Start of Material provided
Every row gives one point. The window is the flat piece filled in between its corners: a triangle in 3 columns, a solid with four corners in 4, and so on. A path goes straight from each point to the next, and from the last back to the first. After which points does the path pass through the window?
In the rows, 128 means zero.

Window (4 x 4):
[[133 178 106  35]
 [127 114 167  88]
 [150 150 146 124]
 [115  44 142 201]]
Path:
(1): [ 95 113 164 100]
(2): [159  98 144  99]
(3): [151  71 110 139]
(4): [ 87 105 179 189]
(5): [ 84 171 156  90]
(6): [167 135 123  79]
(7): [189  94 120  91]
(8): [ 84 193 131 114]
(9): [ 93 182 168  81]
(10): [196 146  83  45]
(11): [180  76 163  51]
(12): [ 86 120 155 111]
(13): [ 99 113 152 128]
(14): [207  96 184 108]
(15): [181 136 137 109]
(16): [ 78 163 163 137]
Through the window after points: 3, 5, 15

Window (8 x 8):
[[185 185 182 170  51  89 125 105]
 [161 204 108 147  26 152  91  91]
 [ 80 106 134  89 180 133  83 208]
 [ 90  36 180  83 149 121  48 170]
 [168 118 121 175 187 111  65  92]
 [126 122 185  71 177 112  39 134]
 [125 101 187 129 187 155 102 102]
 [143 164 180 217 147 139  55 101]]
Path:
(1): [ 62 113 170 123 143 118  55 115]
(2): [105 116 148 140 159 127  74 108]
(3): [149 108 149 126 160 149  47 138]
(4): [147 105 154 118 141 148  80 145]
(5): [ 96 115 148  97 150  72  89  97]
(6): [ 39  65 172 114 144  85  35 105]
(7): [142  78 177  87 152 139  65 177]
(8): [147 125 171 116 131 158  78 156]
(9): [ 78 138 188 147 121 101  75 103]
(10): [ 59  93 171 134 133  88  70  87]
(11): [131  88 177  91 164 136  58 159]
(12): [174 117 161 126 123 146  62 152]
(13): [104 157 120 135 122  99 106  66]
(14): [104 140 150 130 129 105  73 129]
(15): [201 155 157 133 141 135  25 148]
(16): [164  78 175 113 144 133  84 152]
Through the window after points: 6, 10, 16

Window (9 x 9):
[[135  80 111  73 110 157 181  42 129]
 [176 113  74 201  72  93 103 101  95]
 [121  68 187 111 211 185 192  86 114]
 [169 249 219  79 129 110 181 147 137]
 [146 159 127 134  93  65  82 130 148]
 [132 108  58 177  57 153  77 133 121]
 [ 94 144 128 206 106 106 138 110 128]
 [105 112 145 183  83  78 140 159  79]
 [136 160  55 146 131 102 135 166 147]]
Path:
(1): [153 144 157 135 104 106 151 126 151]
(2): [145  98  72 181  43 138 130 149 187]
(3): [127 126 116 121 141 132 103  60  34]
(4): [110 127  96 135 123 132 151  93 101]
(5): [140 105 138 147 109 132 145 108 154]
(6): [125 132 102 184 100  74 161 158 177]
(7): [118 165 106 147 130 141 105 103  85]
(8): [111 138  87 160  85 121  64  87  67]
(9): [139  87  98 169  95  88 124 139 153]
(10): [148 132 109 173  81  94 171 146 155]
(11): [112 147 110 161 121 103 107 125 113]
(12): [106 183 138 106 174  97 116 104  60]
Through the window after points: 2, 4, 6, 10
End of Material provided
* **Required action**: What you give back should be exactly the lines of the entries above from the one containing "(7): [118 165" to the end, and nothing more.

* **Reply to the task**:
(7): [118 165 106 147 130 141 105 103  85]
(8): [111 138  87 160  85 121  64  87  67]
(9): [139  87  98 169  95  88 124 139 153]
(10): [148 132 109 173  81  94 171 146 155]
(11): [112 147 110 161 121 103 107 125 113]
(12): [106 183 138 106 174  97 116 104  60]
Through the window after points: 2, 4, 6, 10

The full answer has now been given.